§ PROVIDED DATA:
A landscape with many valleys, sampled at points; each row gives a point and its height.
From any point a ball rolls to the lowest of the 4 points nearest to it. It stops when none of these is lower. Distance is the straight distance between rows; heights are no part of it.
Q_928: [134 151 107 105 145 141 127  93 105 104 111 139 175 110 138 137 158]  h=77.2
Q_283: [123  89 152 160  91 108 153 105 177  94 102 113 140 191 165 139 137]  h=38.4
Q_112: [189 149 115 116 116 103 131 155  87 129 126 165 119 151 142 155 137]  h=37.6
Q_548: [ 92 144 128 152 179 151 110 116 140 201 174 158 118  84 113 135 109]  h=40.5
Q_154: [156 137 134 115 178 106 105 109 113 168 147 133  89  65  88  90 146]  h=57.8
Q_280: [149 105 131 127 103 131 133 135 167  76  82  65 118 187 145  92 122]  h=49.8
Q_260: [112 113 166 147 121 101 165 128 154 110 113 126 192 133 128 165 132]  h=49.4
Q_325: [ 86 134 102 108 137 166 173 171 147  72  92  95 157 180 135 141  93]  h=26.8
Q_285: [156 139 133 107 178 124 122  88 134 213 101 139  45 106 141  97 163]  h=69.0
Q_626: [125  88 127 127  74 119 146 120 155  73 113 101 110 186 148 126 127]  h=26.4
Q_547: [192 137 130 149 105  64 126 101 104 130 131 174 121 127 152 133 153]  h=46.9
Q_745: [154 140 116 142 145 103 113 126 107 166 177 163 102  83  90 125 124]  h=56.2
Q_754: [ 80 149  95  99 130 185 104 156  99 120 155 117 154  83  98 119 109]  h=67.8
Q_273: [110 159 105 148 145 167  94  72 115 165 145 158 117 110 154 138 129]  h=60.4
Q_642: [168 127 141 160 131  55 122  86 109 136 161 177 120  94 120 127 159]  h=51.5
Q_96: [176 168 100 119 136 121 142 149  88 136 134 156 140 147 146 163 117]  h=12.0
Q_17: [115 147  98  94 119 200  67  99 118 135 145 135  77 105 142  94 137]  h=40.9
Q_105: [132 118 116 106 126 137 140 184 166  73  94  69 121 178 115 102  94]  h=52.6
Q_366: [136 150 142  98 195 136 116 145 117 200 138 133  64  84  94  99 136]  h=57.5
Q_837: [ 67 151 157 125 204 158 121 131 153 198 137 139 107  74 118 117 122]  h=26.9
Q_528: [131  89 163 175 122 106 155 153 167 146 121  94 164 186 130 158  86]  h=71.7
Q_846: [146 154 123 115 154 122 146 142  90 117 104 141 187 134 134 161 132]  h=56.8
Q_949: [ 75 118 119 144 156 147 160 172 191  69 107  66 169 165 105 109  82]  h=73.8
Q_617: [101  93 126 122  73 119 142 142 121  75 146 135 126 118 118 130 128]  h=35.5
Q_887: [129 122 167 147 135  91 167 169 129 124 109 114 194 142 121 156 117]  h=59.8
Q_611: [124 166  85 102 125 185  88  77 106 135 130 137 110 107 150 108 150]  h=56.9
Q_89: [140 103 177 152 126  87 161 182 148 133 113  96 177 146 118 150 107]  h=67.9
Q_134: [140 150  91 153 136 131 111 123 104 178 168 184 118 121 123 167 104]  h=64.5
Q_778: [196 138 154 136 105  58 133 112 108 128 108 153 121 161 163 140 151]  h=47.4
Q_323: [ 62 104  92 125  94 169 141 150 103  91 158 145 154 133 116 159 105]  h=54.1
Q_233: [145 136 128 131 169 117 108 131 115 184 176 147 100  76  78 115 119]  h=51.0
Q_804: [156  76 175 171 118  90 153 183 158 150 126  90 148 159 107 138  93]  h=25.7
Q_352: [ 84 161 107 105 113 196  78 129 140 158 156 146  43 105 144  99 133]  h=25.1
Q_978: [169 143 130 111 200 113 109  78 110 180 128 130 101  80 108  95 161]  h=67.2
Q_759: [139  94 140 162 113 121 135 101 181 102  90  79 137 200 162 126 125]  h=55.8
Q_590: [102  97 141 116  83 111 139 120 122  75 138 137 152 112 113 131 154]  h=38.8
Q_102: [119  91 153 176 109 111 155 115 181 117  95 103 158 187 163 156 106]  h=55.7
Q_654: [101 114  94 116  77 149 154 165 120  75 139 134 130 171 130 149 103]  h=37.1
Q_657: [205 146 141 112 103  83 138 142  97 123 101 138 117 157 144 139 141]  h=42.3
Q_802: [ 67 139 143 146 167 159  98  87 161 187 149 152 108  82 133 124 135]  h=37.9
Q_938: [ 87 108 108 106  87 145 122 145  97  85 162 136 145 101  95 120 129]  h=48.0
Q_814: [119 126 144 124 134 104 153 118 120  96 107 123 194 112 126 145 145]  h=56.6
Q_256: [ 99 177  91  85 138 211  79 158 107 140 128 122  95 108 127 102 117]  h=50.2
Q_716: [121 110 107 104  86 146 160 168 144  74 110 106 117 183 140 133 106]  h=31.2
Q_681: [119 145 100  82 124 176  97 125  86 110 142 117 140  83 103 104 129]  h=73.1
Q_174: [135 157  90 121 153 155 115  79  97 135 118 151 153 126 164 139 140]  h=89.5
Q_356: [186  86 195 152 106  66 135 157 141 136 105  63 149 142 103 115 134]  h=71.6
Q_634: [ 94 155 108 113 121 190  77 100 126 153 143 141  57 106 151  94 139]  h=33.8
Q_698: [108  97 113 125  60 129 151 156 132  67 134 126 120 159 132 139 120]  h=31.8
Q_454: [103  88 149 145  87  99 157 106 150  81 116 133 154 140 139 140 147]  h=42.2
Q_624: [ 64 139 136 149 155 167  91  87 156 178 150 161  89  79 134 109 142]  h=39.0
Q_810: [198 129 169 111 109  69 151 171 113 118  91  91 140 152 128 127 138]  h=13.4
Q_594: [166 135 131 143 187  86 115  72 110 164 136 141 130  73 108 114 161]  h=64.8

For each start below, name the point where the ball stops.
Q_594 -> Q_96
Q_745 -> Q_837
Q_611 -> Q_352
Q_273 -> Q_837
Q_285 -> Q_837
Q_938 -> Q_626
Q_978 -> Q_837

Call two points neighbours if one is among the 4 nearest of the other. Go from one point of each pair to the other, from neighbour to neighbour, staying as low as possible. Name the highest point that can't be avoided.
Q_837, Q_626 -> Q_846
Q_804, Q_96 -> Q_887
Q_810, Q_96 -> Q_657
Q_837, Q_96 -> Q_745
Q_325, Q_626 -> Q_716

§ AIM OF THE TASK:
In the answer, every line above should be retyped exactly.

§ ANSWER SECTION:
A landscape with many valleys, sampled at points; each row gives a point and its height.
From any point a ball rolls to the lowest of the 4 points nearest to it. It stops when none of these is lower. Distance is the straight distance between rows; heights are no part of it.
Q_928: [134 151 107 105 145 141 127  93 105 104 111 139 175 110 138 137 158]  h=77.2
Q_283: [123  89 152 160  91 108 153 105 177  94 102 113 140 191 165 139 137]  h=38.4
Q_112: [189 149 115 116 116 103 131 155  87 129 126 165 119 151 142 155 137]  h=37.6
Q_548: [ 92 144 128 152 179 151 110 116 140 201 174 158 118  84 113 135 109]  h=40.5
Q_154: [156 137 134 115 178 106 105 109 113 168 147 133  89  65  88  90 146]  h=57.8
Q_280: [149 105 131 127 103 131 133 135 167  76  82  65 118 187 145  92 122]  h=49.8
Q_260: [112 113 166 147 121 101 165 128 154 110 113 126 192 133 128 165 132]  h=49.4
Q_325: [ 86 134 102 108 137 166 173 171 147  72  92  95 157 180 135 141  93]  h=26.8
Q_285: [156 139 133 107 178 124 122  88 134 213 101 139  45 106 141  97 163]  h=69.0
Q_626: [125  88 127 127  74 119 146 120 155  73 113 101 110 186 148 126 127]  h=26.4
Q_547: [192 137 130 149 105  64 126 101 104 130 131 174 121 127 152 133 153]  h=46.9
Q_745: [154 140 116 142 145 103 113 126 107 166 177 163 102  83  90 125 124]  h=56.2
Q_754: [ 80 149  95  99 130 185 104 156  99 120 155 117 154  83  98 119 109]  h=67.8
Q_273: [110 159 105 148 145 167  94  72 115 165 145 158 117 110 154 138 129]  h=60.4
Q_642: [168 127 141 160 131  55 122  86 109 136 161 177 120  94 120 127 159]  h=51.5
Q_96: [176 168 100 119 136 121 142 149  88 136 134 156 140 147 146 163 117]  h=12.0
Q_17: [115 147  98  94 119 200  67  99 118 135 145 135  77 105 142  94 137]  h=40.9
Q_105: [132 118 116 106 126 137 140 184 166  73  94  69 121 178 115 102  94]  h=52.6
Q_366: [136 150 142  98 195 136 116 145 117 200 138 133  64  84  94  99 136]  h=57.5
Q_837: [ 67 151 157 125 204 158 121 131 153 198 137 139 107  74 118 117 122]  h=26.9
Q_528: [131  89 163 175 122 106 155 153 167 146 121  94 164 186 130 158  86]  h=71.7
Q_846: [146 154 123 115 154 122 146 142  90 117 104 141 187 134 134 161 132]  h=56.8
Q_949: [ 75 118 119 144 156 147 160 172 191  69 107  66 169 165 105 109  82]  h=73.8
Q_617: [101  93 126 122  73 119 142 142 121  75 146 135 126 118 118 130 128]  h=35.5
Q_887: [129 122 167 147 135  91 167 169 129 124 109 114 194 142 121 156 117]  h=59.8
Q_611: [124 166  85 102 125 185  88  77 106 135 130 137 110 107 150 108 150]  h=56.9
Q_89: [140 103 177 152 126  87 161 182 148 133 113  96 177 146 118 150 107]  h=67.9
Q_134: [140 150  91 153 136 131 111 123 104 178 168 184 118 121 123 167 104]  h=64.5
Q_778: [196 138 154 136 105  58 133 112 108 128 108 153 121 161 163 140 151]  h=47.4
Q_323: [ 62 104  92 125  94 169 141 150 103  91 158 145 154 133 116 159 105]  h=54.1
Q_233: [145 136 128 131 169 117 108 131 115 184 176 147 100  76  78 115 119]  h=51.0
Q_804: [156  76 175 171 118  90 153 183 158 150 126  90 148 159 107 138  93]  h=25.7
Q_352: [ 84 161 107 105 113 196  78 129 140 158 156 146  43 105 144  99 133]  h=25.1
Q_978: [169 143 130 111 200 113 109  78 110 180 128 130 101  80 108  95 161]  h=67.2
Q_759: [139  94 140 162 113 121 135 101 181 102  90  79 137 200 162 126 125]  h=55.8
Q_590: [102  97 141 116  83 111 139 120 122  75 138 137 152 112 113 131 154]  h=38.8
Q_102: [119  91 153 176 109 111 155 115 181 117  95 103 158 187 163 156 106]  h=55.7
Q_654: [101 114  94 116  77 149 154 165 120  75 139 134 130 171 130 149 103]  h=37.1
Q_657: [205 146 141 112 103  83 138 142  97 123 101 138 117 157 144 139 141]  h=42.3
Q_802: [ 67 139 143 146 167 159  98  87 161 187 149 152 108  82 133 124 135]  h=37.9
Q_938: [ 87 108 108 106  87 145 122 145  97  85 162 136 145 101  95 120 129]  h=48.0
Q_814: [119 126 144 124 134 104 153 118 120  96 107 123 194 112 126 145 145]  h=56.6
Q_256: [ 99 177  91  85 138 211  79 158 107 140 128 122  95 108 127 102 117]  h=50.2
Q_716: [121 110 107 104  86 146 160 168 144  74 110 106 117 183 140 133 106]  h=31.2
Q_681: [119 145 100  82 124 176  97 125  86 110 142 117 140  83 103 104 129]  h=73.1
Q_174: [135 157  90 121 153 155 115  79  97 135 118 151 153 126 164 139 140]  h=89.5
Q_356: [186  86 195 152 106  66 135 157 141 136 105  63 149 142 103 115 134]  h=71.6
Q_634: [ 94 155 108 113 121 190  77 100 126 153 143 141  57 106 151  94 139]  h=33.8
Q_698: [108  97 113 125  60 129 151 156 132  67 134 126 120 159 132 139 120]  h=31.8
Q_454: [103  88 149 145  87  99 157 106 150  81 116 133 154 140 139 140 147]  h=42.2
Q_624: [ 64 139 136 149 155 167  91  87 156 178 150 161  89  79 134 109 142]  h=39.0
Q_810: [198 129 169 111 109  69 151 171 113 118  91  91 140 152 128 127 138]  h=13.4
Q_594: [166 135 131 143 187  86 115  72 110 164 136 141 130  73 108 114 161]  h=64.8

For each start below, name the point where the ball stops.
Q_594 -> Q_96
Q_745 -> Q_837
Q_611 -> Q_352
Q_273 -> Q_837
Q_285 -> Q_837
Q_938 -> Q_626
Q_978 -> Q_837

Call two points neighbours if one is among the 4 nearest of the other. Go from one point of each pair to the other, from neighbour to neighbour, staying as low as possible. Name the highest point that can't be avoided.
Q_837, Q_626 -> Q_846
Q_804, Q_96 -> Q_887
Q_810, Q_96 -> Q_657
Q_837, Q_96 -> Q_745
Q_325, Q_626 -> Q_716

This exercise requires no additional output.